-- The input follows --

The groups are shells around one centre, one inside the other: the same stretched ball of 5 dimensions in 10 sizes.
Known rows, each followed by its group:
[-0.09 -2.38 -0.47  0.53 -1.18 -1.34 -0.81  0.62] | Q
[ 0.34  1.23 -0.34 -2.86  3.14 -0.62 -3.30  0.82] | T
[-0.48 -5.10  1.02  0.72 -4.11  0.84  2.59 -1.05] | V
[ 1.35 -2.03  0.07  1.69 -1.20 -1.07 -0.32  1.54] | Z
[ 2.36 -1.70  2.33  1.39 -2.27  2.14  3.01  0.06] | S
[-0.60  0.08 -0.52 -5.23  1.56  0.10  1.16  3.06] | Q
[ 2.50 -0.71  2.01  2.18 -1.51  1.44  1.31 -0.48] | Q
[ 0.74 -3.01  0.58 -1.12 -1.12  0.37  1.34  1.85] | C
[ 0.69 -2.19  0.39 -0.71 -1.79  0.20  2.82  2.40] | L
[ 2.04  2.35  0.32  0.96  0.51 -0.40  0.33  1.57] | T
[-0.82 -3.50 -0.01 -1.63 -0.42 -0.31 -1.61 -0.49] | G
[-0.52  2.17 -0.99 -1.43  2.14 -1.50 -3.18 -0.38] | L
[-0.28  1.81 -1.32 -3.60  4.01 -1.72 -4.37  1.52] | Z
[ 1.84  2.50  0.27  0.04 -0.01 -0.07  2.43  2.72] | B
[-0.35  2.28 -1.27 -5.16  4.03 -1.14 -2.35  2.89] | E
[ 1.84 -3.39  1.45  1.64 -1.12  0.53 -1.15 -0.44] | Z
[-0.07  0.13 -1.23 -0.41  1.01 -2.19 -2.56  1.29] | B
[-2.03 -1.15 -1.83 -4.73  0.89 -1.65 -0.09  2.82] | S
[ 0.14 -2.19 -0.64  1.16 -0.46 -1.90 -2.67  0.21] | S
[ 0.11 -1.23 -0.11 -4.08  2.05 -0.02 -1.36  2.15] | G
[ 0.86  3.98 -0.70 -2.77  3.23 -0.86 -1.15  2.55] | E
[-0.68 -1.46 -0.82 -5.16  2.61 -0.70 -2.17  2.53] | Q
[ 2.28 -2.21  0.95  0.32  0.71  0.01 -2.08  1.35] | B
[ 0.95  1.17 -0.05  2.63 -0.59 -1.21 -1.27 -0.79] | V
[ 2.50  1.07  1.22  1.74  1.04  0.27 -2.31 -0.67] | V
[ 1.47  3.70 -0.30 -3.13  3.98 -0.46 -1.86  2.77] | E
[ 0.26 -0.80  0.12 -4.86  2.57  0.45 -1.15  2.30] | E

-- The input concluded --

Exercise brief:
Could you copy every record above exactly as it stands?

Exercise response:
The groups are shells around one centre, one inside the other: the same stretched ball of 5 dimensions in 10 sizes.
Known rows, each followed by its group:
[-0.09 -2.38 -0.47  0.53 -1.18 -1.34 -0.81  0.62] | Q
[ 0.34  1.23 -0.34 -2.86  3.14 -0.62 -3.30  0.82] | T
[-0.48 -5.10  1.02  0.72 -4.11  0.84  2.59 -1.05] | V
[ 1.35 -2.03  0.07  1.69 -1.20 -1.07 -0.32  1.54] | Z
[ 2.36 -1.70  2.33  1.39 -2.27  2.14  3.01  0.06] | S
[-0.60  0.08 -0.52 -5.23  1.56  0.10  1.16  3.06] | Q
[ 2.50 -0.71  2.01  2.18 -1.51  1.44  1.31 -0.48] | Q
[ 0.74 -3.01  0.58 -1.12 -1.12  0.37  1.34  1.85] | C
[ 0.69 -2.19  0.39 -0.71 -1.79  0.20  2.82  2.40] | L
[ 2.04  2.35  0.32  0.96  0.51 -0.40  0.33  1.57] | T
[-0.82 -3.50 -0.01 -1.63 -0.42 -0.31 -1.61 -0.49] | G
[-0.52  2.17 -0.99 -1.43  2.14 -1.50 -3.18 -0.38] | L
[-0.28  1.81 -1.32 -3.60  4.01 -1.72 -4.37  1.52] | Z
[ 1.84  2.50  0.27  0.04 -0.01 -0.07  2.43  2.72] | B
[-0.35  2.28 -1.27 -5.16  4.03 -1.14 -2.35  2.89] | E
[ 1.84 -3.39  1.45  1.64 -1.12  0.53 -1.15 -0.44] | Z
[-0.07  0.13 -1.23 -0.41  1.01 -2.19 -2.56  1.29] | B
[-2.03 -1.15 -1.83 -4.73  0.89 -1.65 -0.09  2.82] | S
[ 0.14 -2.19 -0.64  1.16 -0.46 -1.90 -2.67  0.21] | S
[ 0.11 -1.23 -0.11 -4.08  2.05 -0.02 -1.36  2.15] | G
[ 0.86  3.98 -0.70 -2.77  3.23 -0.86 -1.15  2.55] | E
[-0.68 -1.46 -0.82 -5.16  2.61 -0.70 -2.17  2.53] | Q
[ 2.28 -2.21  0.95  0.32  0.71  0.01 -2.08  1.35] | B
[ 0.95  1.17 -0.05  2.63 -0.59 -1.21 -1.27 -0.79] | V
[ 2.50  1.07  1.22  1.74  1.04  0.27 -2.31 -0.67] | V
[ 1.47  3.70 -0.30 -3.13  3.98 -0.46 -1.86  2.77] | E
[ 0.26 -0.80  0.12 -4.86  2.57  0.45 -1.15  2.30] | E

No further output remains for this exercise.